> Assigned task:
Within the data that follows, how many lines contain the word "rows"? Reply with only the number.

─── Data to use ───

Points, in no order, along strands that fork, close into loops and pass close to each other.
(in the rows, 128 means zero)
Two points are linked if the straight distance between their rows is under 82.7. Some points are linked to none.
sav: 107, 117, 57, 139, 161, 145, 175, 146, 132, 125, 97, 158, 157, 76, 167, 124, 129, 138, 122, 100
tipur: 118, 95, 156, 118, 122, 115, 55, 152, 141, 109, 103, 114, 115, 149, 81, 136, 145, 176, 158, 95
Nako: 121, 143, 143, 72, 119, 106, 151, 107, 158, 151, 135, 148, 126, 155, 153, 149, 127, 107, 133, 134
Tuvaz: 144, 133, 146, 125, 88, 121, 125, 129, 161, 158, 155, 106, 118, 141, 150, 144, 137, 103, 105, 113
ponor: 105, 104, 41, 120, 176, 116, 154, 145, 149, 181, 96, 165, 146, 99, 139, 63, 149, 152, 156, 100
ruruv: 138, 137, 150, 153, 134, 98, 146, 142, 129, 135, 180, 130, 94, 203, 188, 169, 163, 116, 120, 179
peda: 135, 173, 154, 132, 124, 135, 129, 128, 102, 138, 109, 116, 122, 112, 153, 143, 107, 122, 108, 140
rivu: 109, 112, 70, 125, 156, 140, 103, 131, 133, 153, 83, 139, 115, 107, 126, 109, 139, 139, 146, 62
donaf: 127, 114, 148, 175, 114, 117, 122, 164, 136, 153, 190, 114, 92, 185, 170, 176, 167, 127, 127, 149
Nifi: 134, 157, 78, 118, 181, 130, 164, 107, 109, 123, 99, 154, 121, 99, 161, 109, 112, 127, 119, 100
nofo: 157, 116, 160, 198, 140, 99, 135, 120, 99, 89, 185, 96, 132, 156, 155, 158, 142, 102, 94, 138
fopok: 119, 153, 124, 111, 125, 103, 179, 110, 117, 106, 171, 125, 104, 172, 127, 117, 131, 107, 110, 147
bogir: 129, 129, 175, 123, 87, 157, 89, 144, 163, 101, 106, 140, 103, 160, 82, 130, 150, 147, 114, 107
topu: 119, 119, 165, 141, 95, 134, 73, 150, 142, 98, 131, 133, 102, 168, 84, 145, 165, 149, 149, 109
muta: 129, 133, 124, 145, 99, 166, 114, 101, 134, 137, 122, 113, 115, 105, 115, 116, 123, 116, 135, 94
tezar: 130, 141, 101, 71, 144, 126, 192, 100, 137, 91, 95, 163, 129, 119, 129, 122, 111, 124, 132, 158
rimep: 142, 113, 137, 204, 99, 112, 130, 157, 138, 128, 169, 93, 98, 172, 158, 174, 156, 129, 94, 143
Meguf: 121, 126, 151, 95, 134, 121, 194, 135, 128, 92, 107, 115, 145, 111, 151, 125, 115, 91, 103, 209
nodek: 148, 154, 128, 114, 112, 125, 101, 146, 131, 158, 107, 127, 132, 124, 116, 134, 114, 142, 147, 103
lopos: 143, 160, 99, 105, 139, 125, 148, 105, 116, 144, 110, 147, 134, 92, 134, 94, 97, 150, 126, 110
fev: 131, 149, 148, 124, 105, 117, 91, 130, 132, 143, 126, 132, 135, 145, 127, 168, 125, 165, 142, 105
sidu: 153, 131, 166, 86, 162, 101, 173, 93, 126, 80, 81, 118, 132, 129, 156, 124, 138, 77, 113, 178
tuf: 142, 130, 147, 150, 117, 92, 146, 138, 138, 147, 156, 106, 91, 172, 185, 164, 139, 88, 87, 158
vinun: 131, 78, 140, 125, 130, 131, 60, 125, 111, 114, 154, 128, 126, 138, 57, 96, 138, 175, 154, 97
Git: 124, 129, 135, 80, 143, 130, 188, 116, 138, 84, 90, 155, 119, 123, 131, 136, 111, 103, 120, 200
paf: 130, 94, 146, 142, 102, 116, 84, 166, 129, 135, 184, 110, 140, 163, 98, 161, 142, 134, 134, 123
lorem: 145, 161, 157, 140, 113, 157, 115, 111, 126, 134, 83, 124, 106, 107, 154, 172, 113, 134, 110, 121
rafar: 146, 123, 179, 106, 165, 113, 167, 101, 116, 112, 89, 80, 139, 124, 157, 125, 137, 93, 95, 186
zuki: 88, 129, 95, 112, 143, 149, 169, 140, 124, 88, 112, 160, 163, 78, 161, 115, 117, 121, 153, 204
Bir: 126, 118, 148, 105, 114, 138, 164, 112, 148, 143, 111, 129, 150, 115, 170, 157, 113, 121, 108, 155
Ruzem: 117, 126, 139, 98, 132, 119, 171, 86, 131, 111, 148, 137, 111, 129, 160, 141, 116, 76, 99, 157
mumiz: 132, 151, 153, 171, 135, 110, 139, 113, 100, 111, 197, 111, 133, 157, 139, 151, 129, 92, 120, 133
gufe: 120, 100, 130, 119, 145, 89, 75, 125, 119, 124, 126, 112, 145, 143, 119, 112, 135, 168, 178, 64
Bipuz: 136, 133, 162, 91, 124, 111, 175, 97, 150, 133, 123, 130, 116, 152, 171, 162, 118, 102, 106, 167
Kasun: 101, 122, 141, 162, 137, 130, 90, 146, 96, 138, 174, 125, 161, 151, 79, 151, 140, 154, 187, 117
Tifu: 146, 109, 150, 202, 129, 100, 143, 143, 102, 108, 174, 86, 109, 171, 183, 170, 151, 121, 102, 162
fono: 112, 146, 141, 76, 129, 94, 104, 122, 144, 154, 139, 129, 146, 152, 138, 139, 137, 117, 146, 124
Gib: 119, 122, 124, 142, 145, 106, 80, 125, 103, 137, 168, 129, 150, 143, 100, 114, 142, 158, 179, 96
ton: 103, 151, 101, 123, 135, 142, 171, 97, 135, 137, 92, 132, 135, 102, 129, 77, 118, 124, 150, 156
suku: 145, 115, 105, 111, 130, 139, 70, 152, 130, 131, 84, 133, 121, 127, 81, 108, 125, 188, 131, 74
Vusub: 164, 138, 162, 145, 82, 155, 127, 159, 146, 131, 120, 99, 113, 118, 105, 129, 115, 111, 78, 122
gerur: 125, 139, 109, 102, 140, 132, 167, 68, 122, 121, 146, 146, 111, 117, 135, 101, 106, 98, 107, 146
Tevit: 148, 133, 155, 131, 75, 163, 106, 156, 169, 129, 104, 118, 110, 134, 85, 128, 133, 127, 108, 126
kov: 122, 154, 138, 127, 140, 86, 153, 145, 114, 110, 187, 143, 88, 195, 142, 161, 151, 91, 124, 171
veri: 106, 101, 164, 124, 129, 86, 89, 153, 119, 150, 178, 104, 140, 172, 118, 143, 154, 141, 149, 127
bor: 132, 118, 114, 125, 133, 122, 82, 108, 122, 161, 145, 133, 131, 123, 93, 79, 126, 157, 156, 102
fip: 85, 118, 87, 97, 160, 133, 110, 122, 127, 183, 95, 135, 123, 111, 133, 87, 129, 136, 152, 87
kan: 127, 95, 126, 111, 135, 107, 66, 158, 128, 123, 97, 125, 128, 128, 112, 118, 135, 189, 157, 61
Pape: 148, 153, 167, 153, 139, 118, 131, 102, 94, 108, 130, 103, 118, 128, 156, 159, 106, 127, 111, 138
Nubip: 121, 109, 90, 112, 122, 142, 105, 158, 148, 167, 84, 130, 165, 80, 109, 101, 110, 151, 165, 134
venek: 118, 140, 141, 118, 123, 97, 123, 132, 113, 134, 198, 125, 145, 177, 118, 146, 141, 129, 138, 133
ropun: 117, 131, 88, 119, 122, 150, 145, 138, 141, 172, 109, 140, 144, 80, 118, 79, 115, 134, 148, 145
bido: 122, 111, 125, 139, 110, 157, 81, 132, 110, 105, 146, 141, 117, 139, 66, 118, 130, 164, 142, 92
givud: 150, 114, 185, 135, 156, 130, 152, 112, 138, 117, 63, 85, 154, 102, 174, 134, 130, 113, 101, 187
rolu: 148, 132, 165, 143, 118, 110, 169, 123, 124, 119, 131, 83, 114, 120, 162, 129, 125, 98, 71, 150
gesol: 99, 125, 77, 77, 134, 120, 167, 129, 158, 129, 101, 154, 172, 112, 130, 105, 124, 121, 165, 152
Besiz: 138, 119, 84, 161, 162, 151, 158, 141, 122, 110, 68, 136, 160, 64, 176, 128, 115, 118, 128, 108
Zamez: 137, 163, 121, 114, 166, 110, 158, 84, 103, 95, 100, 144, 124, 124, 153, 113, 105, 118, 133, 120
bevit: 119, 128, 127, 115, 144, 133, 173, 98, 135, 109, 90, 131, 157, 98, 172, 141, 113, 101, 123, 153
kasus: 140, 131, 126, 198, 104, 127, 113, 162, 107, 116, 195, 103, 123, 149, 111, 151, 142, 116, 124, 132
tefus: 125, 113, 87, 139, 135, 171, 112, 114, 129, 131, 97, 154, 111, 92, 118, 129, 125, 146, 125, 60
domi: 151, 129, 158, 198, 92, 152, 104, 160, 109, 92, 178, 118, 104, 156, 97, 172, 135, 142, 110, 140
delu: 80, 122, 56, 105, 166, 133, 150, 121, 125, 163, 97, 165, 136, 101, 136, 85, 126, 140, 152, 116
Geper: 131, 123, 123, 106, 101, 162, 101, 153, 155, 130, 73, 146, 130, 113, 86, 116, 117, 168, 121, 102
nezod: 119, 143, 98, 103, 129, 127, 135, 92, 126, 151, 147, 145, 132, 131, 132, 98, 111, 155, 120, 103
tenal: 164, 126, 150, 153, 99, 167, 120, 137, 149, 132, 100, 110, 121, 75, 104, 103, 108, 95, 97, 133
Ror: 124, 128, 136, 154, 88, 150, 97, 123, 141, 135, 148, 110, 97, 137, 83, 115, 146, 103, 136, 93
zok: 131, 103, 141, 152, 90, 130, 75, 154, 130, 136, 174, 106, 107, 142, 58, 99, 153, 128, 130, 96
tegit: 137, 96, 144, 119, 113, 128, 72, 130, 124, 160, 157, 110, 112, 131, 70, 79, 123, 149, 137, 100
Kat: 116, 123, 112, 152, 121, 164, 142, 139, 142, 120, 69, 136, 161, 64, 157, 133, 113, 108, 137, 120
tida: 120, 145, 104, 67, 139, 112, 157, 119, 150, 125, 110, 170, 138, 141, 141, 126, 112, 117, 145, 141
porov: 113, 124, 104, 68, 145, 105, 120, 105, 118, 164, 141, 154, 131, 148, 117, 88, 119, 146, 134, 126
zisul: 111, 132, 127, 107, 121, 154, 165, 125, 125, 142, 133, 137, 131, 88, 132, 93, 108, 90, 102, 182
bug: 128, 149, 124, 126, 120, 111, 115, 111, 106, 132, 163, 134, 132, 151, 131, 166, 115, 155, 125, 120
vovu: 131, 85, 169, 173, 99, 134, 78, 184, 142, 123, 163, 126, 127, 178, 89, 171, 169, 159, 135, 141
bub: 121, 140, 132, 185, 140, 126, 131, 159, 89, 122, 207, 120, 139, 153, 122, 152, 141, 94, 133, 149
Laz: 132, 131, 130, 88, 113, 134, 93, 150, 156, 176, 102, 120, 148, 96, 112, 109, 113, 126, 149, 115
sapi: 145, 112, 76, 147, 135, 170, 143, 113, 129, 145, 92, 161, 136, 73, 129, 103, 111, 151, 108, 97
piba: 85, 123, 71, 125, 139, 154, 146, 139, 132, 139, 118, 157, 161, 68, 137, 89, 121, 130, 158, 185
tizet: 141, 133, 125, 163, 134, 152, 87, 114, 95, 130, 193, 136, 127, 126, 96, 134, 115, 127, 133, 102
Badas: 131, 160, 161, 131, 167, 118, 155, 80, 95, 92, 114, 103, 121, 118, 150, 121, 116, 106, 116, 141
fid: 136, 128, 104, 132, 102, 162, 121, 164, 166, 132, 57, 125, 147, 95, 111, 132, 112, 150, 130, 103
Koped: 142, 102, 145, 190, 97, 142, 108, 188, 132, 89, 167, 130, 116, 183, 78, 161, 164, 140, 110, 144
Gan: 137, 153, 130, 128, 141, 94, 164, 122, 109, 87, 170, 121, 84, 166, 148, 136, 131, 78, 100, 167
Mari: 122, 103, 41, 132, 172, 143, 165, 163, 144, 160, 108, 157, 154, 64, 150, 96, 142, 143, 137, 106
Maro: 158, 138, 173, 162, 92, 135, 108, 142, 140, 144, 143, 116, 103, 169, 134, 185, 148, 167, 117, 138
Karab: 108, 121, 131, 64, 144, 89, 102, 131, 130, 154, 114, 139, 136, 143, 124, 118, 120, 149, 151, 97
kovin: 155, 130, 139, 159, 124, 129, 141, 65, 99, 109, 137, 109, 124, 106, 125, 105, 108, 137, 114, 103
Moba: 91, 145, 120, 95, 128, 131, 138, 126, 134, 156, 88, 125, 137, 120, 147, 143, 120, 124, 139, 117
Rales: 129, 121, 152, 100, 172, 120, 170, 94, 126, 70, 65, 125, 166, 107, 163, 129, 126, 109, 128, 177
bagi: 124, 148, 121, 78, 131, 96, 139, 116, 124, 118, 180, 150, 100, 158, 106, 103, 125, 98, 116, 143
Puvez: 141, 134, 123, 142, 110, 153, 137, 102, 144, 127, 90, 116, 143, 82, 142, 128, 114, 107, 123, 99
Gisel: 135, 138, 136, 170, 121, 148, 80, 132, 97, 99, 157, 133, 128, 132, 83, 152, 130, 153, 141, 100

A piece is all that can be reached along the links. How many separate loops has the piece of each point below (a circle has one, a figure eight two, a Y none), and how many tips (points with one link)?
gerur | loops 0, tips 5
sapi | loops 0, tips 5
donaf | loops 0, tips 4

A fork is a point with three links, a tip a point with one. Leave the first point through the second and follow the links. Name the first fork or tip that comes.
tegit / zok | sapi
rimep / Tifu | ropun
Laz / nodek | ruruv
fono / Karab | lorem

───

> Solution to the problem:
2